## Assignment:
Provide an exact copy of the lines from the beginning of the records through the line that includes "178] => (96)", and of no others.

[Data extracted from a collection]
------------------------------------

Each row has a class, written after it.
[  25  -83  260  -82 -316  104  344  760 -439   58  -52 -310 -230  -51
   96 -314   55 -235  -57 -190  257  156  -40 -395   24  246   96  297
  100 -553  213   -9  375  401   37   19   59 -526  196   99 -239  178] => (96)
[ 131   60   52   21  172  -59   13 -172 -146  127 -109 -301   49   70
 -153  201  202  105  -74  -90 -178  -41  -72 -131 -108  272 -223  -15
  -83 -153  146 -125  -17   43  -45   31    6   94 -179  -74  -72  135] => (147)
[  -6  -64  -66   85 -525   12  215   78  269 -160  -99 -204   93   31
   26   38 -162  208 -156  -77  111   23   13  -82  -45  116   20  -93
  -75   44   -9   20    7  -88 -125   40  -61  -42  -69   36   62  -73] => (96)
[ 328    8  154 -185  129 -233  -62   24  -32  -24 -166  387 -302 -101
 -167  255  -60   64 -489    0 -250 -171 -214  185 -171   66  212 -153
  130   72 -168  -21  -38  -85  -59   19  -75   58  -55 -170 -238 -422] => (96)
[  10  172   48   51   64  101   34  386 -254  194  274 -313  219  189
  347  -72  154  -61  -36 -273   26   30  -45 -253  196  -93 -238  308
   64 -156  -62 -106   12  576  105 -152  140   60   78 -144  -52  356] => (140)
[ 246 -111  113 -235  663 -149 -292 -324 -330  101 -309  264 -262 -133
 -440  179  257  -87  -42   32 -339  -24 -160  -60 -298  222   69  -70
   49 -243  227 -160  -55 -197   14  130   -3 -136 -204 -106 -196 -407] => (51)
[-206   33  190 -128   34  217  113  465 -431  190   76 -151   74   23
   87 -191   88 -344  260 -113  118   20   12 -457   89 -157  -78  248
  126 -301  -17  -32  120  383  264    1  101 -271   83   17  -48  142] => (51)
[ -91 -103   31  120 -477  -53  302  244  283 -187  -83  -86 -212  -31
   22  -19  -82  259 -196   -8  247   22   66  -35  -72  224  243   21
  -75 -116  165   25  281 -218 -225   38  -46  -85   96  161  -24  157] => (182)
[-225 -116  -35   76  -14  -56 -120  233  223 -135   58  312 -286  -78
   34 -181  -14   17  -40  108   97    3    3    6   -1 -123  453  106
   46   -6   48  -15  191 -237  -20   46   26 -173  176   35  -42  -40] => (51)
[-229 -193   -8  -12   16   35 -160 -156  203 -156  -59  236    0 -182
 -203  -70 -130 -144  424  213    9   45  153   19  -78 -105  213 -196
  -35  114  -69   96  -30 -413   61   64  -95 -207  -38  164  183 -278] => (57)
[-298 -163  -20   30 -344  145  352   36   29 -165  -66 -191   18   35
  -90 -219 -190 -153  386   71  265  110  233 -188   14   22  121  -98
 -128 -129   25  201  106 -193  108  164  -48 -378  -68  398  184 -104] => (88)
[ -82 -199   68 -213   58   21  -23 -280  -33 -114 -219  299 -215 -131
 -425  -71 -190 -266  335  288   69  -19  125  111 -201  -52  275 -206
  -93   47  -49  133   -3 -459   81  190  -79 -257 -101  210   52 -530] => (88)
[-137 -140  -80   27 -157   87   68 -250   91  -69 -161 -199   86   -7
 -195  -84  -28  -37  410   72  132  137  152  -87  -95  134  -18  -28
 -202  -88  206   52   -8 -273  -48  100  -43 -185  -95  195  186  -67] => (121)
[ -50   11  122   16  400  -14 -183  180 -227   62  189    7 -210  -70
   55 -212   44 -364  552   62  -15  149  155   35  147  -35  175   69
   14 -182   39  142  105  -77  144  -42   -9 -326  169  220   21  159] => (13)
[ 251  -41   50   11 -443  -40  229  204   41 -113 -135 -142 -100  -23
   66   26 -108  147 -391 -125   23   51 -123  -18  -44  238   13  -65
   11  -43   -9   45   53  147 -161   14  -64 -120   -7  -22 -125 -127] => (51)
[-159 -191  102  -91  136   44   80 -215 -211  -43 -124 -135   54   74
 -367   64   86  -77  352   23   68   44  146 -257 -155   77   20  -41
 -151 -197  113  -16   66 -276   52  154   30 -164 -248  250   44 -141] => (39)
[  -6  -13 -211  115 -374   24   98 -161  412 -172  -70  -71   26    1
   22  -10 -196  206  -49   62  147   18   55  193  -24   65   54  -85
 -148  189    0   56  -50 -184 -154    8  -97   72    7   44  166  -82] => (57)
[-160  -15  170 -131 -256   72  383  122 -246   40 -144 -339  160  243
 -164  131  -55 -130  121 -215   80  -75   36 -523 -138   24   24   61
 -103 -229  -15  -68    9   15  132  199   18 -179 -231  131  -74 -260] => (140)
[ 224  -61  153 -167 -228   63  321  181 -395   21 -165 -209    3   58
 -105   20   50   29 -398 -171   72    5 -137 -227  -85  199 -203   -3
   43 -247   18  -13   60  436   -7   79   72 -141 -134  -42 -178 -139] => (51)
[ 230   27  183 -295  507 -121 -246 -113 -248  113 -118  418 -141  -95
 -239  266    1 -193 -102   28 -350 -189 -169   79 -146 -122   78 -133
  144   75 -250  -54 -172  -22  159   16  -57   56 -133 -226 -150 -514] => (140)
[ 317  194  -90   54  431 -122 -478  120  138  180  138  359 -129 -234
  294  124  195  234 -494  -37 -291  -72 -254  426  112  -63 -195   16
  332  217 -126 -121 -102  373 -113 -315   28  365  272 -491  -40  313] => (216)
[-346 -125  -59  -13  -60  138   41 -162  178 -158   48  127  173   55
 -115  -27 -158  -21  282  125  160  -69  193  -50    2 -306  102  -98
  -98  206 -207   15  -29 -232  120   63   30  -14 -130  182  241 -142] => (147)
[ 325 -135   -5   26  -13 -153  -47  -66   40  -27 -190 -193 -274 -137
 -188   -8   75  110   27   28  -31  232  -19  149 -168  496    3  -40
 -117 -255  351   41  156 -190 -287  -25 -101 -163   57   24  -76   47] => (171)
[ -52   32   97 -180  424  192  -90  -43 -526  259   21 -156  209    9
  -18 -143   97 -458  567  -67  -83   78   76 -220   95 -131 -301   39
   60 -174  -79   35 -154  277  352   31   42 -228 -106   63  101  -41] => (182)
[ 352   23   77 -106 -221  -28  -84  420    9  -72   -2  424 -273 -258
  183 -123 -175  -22 -619   21  -79  -26 -247  273   49  -70   74 -133
  335  162 -302  107  -14  415  -17 -150  -21  -99  225 -302 -197 -242] => (88)
[  -9  106   42  -42  199    5  -33  -93 -136  168  -45 -261   90  140
 -111   76   83 -123  339  -98  -31    1   34 -146  -80   56  -59  145
 -151 -163  119  -49  -62 -104   45   55  -11   12  -98   28   18  -14] => (121)
[  -1   82  156 -148 -102   10  238  216 -264   64  -45  -38  -52  106
  -15   94  -20  -79 -298  -69    2 -188 -118 -224  -29  -45   34   38
   68  -71 -148  -34   64  272  122  102   57   -6  -52  -51 -188 -138] => (39)
[   5  -40 -137  223  -56  135 -100  168   40  -30  152 -285   24 -172
  248 -363   81  -46  360    5  105  353  118   61  224  170 -211   17
   22 -150  171  161   90  174  -48 -163    0 -303  233  141  185  461] => (88)
[  62  -14   -7 -112  424  -32 -224 -442  -40  114 -161  140  161  -35
 -288  302   95  -21  107   15 -337 -100  -58  -19 -170  -33 -154 -184
    9   95  -72  -91 -256 -176   97   33  -59  141 -269 -134   61 -309] => (39)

------------------------------------

## The answer:
Each row has a class, written after it.
[  25  -83  260  -82 -316  104  344  760 -439   58  -52 -310 -230  -51
   96 -314   55 -235  -57 -190  257  156  -40 -395   24  246   96  297
  100 -553  213   -9  375  401   37   19   59 -526  196   99 -239  178] => (96)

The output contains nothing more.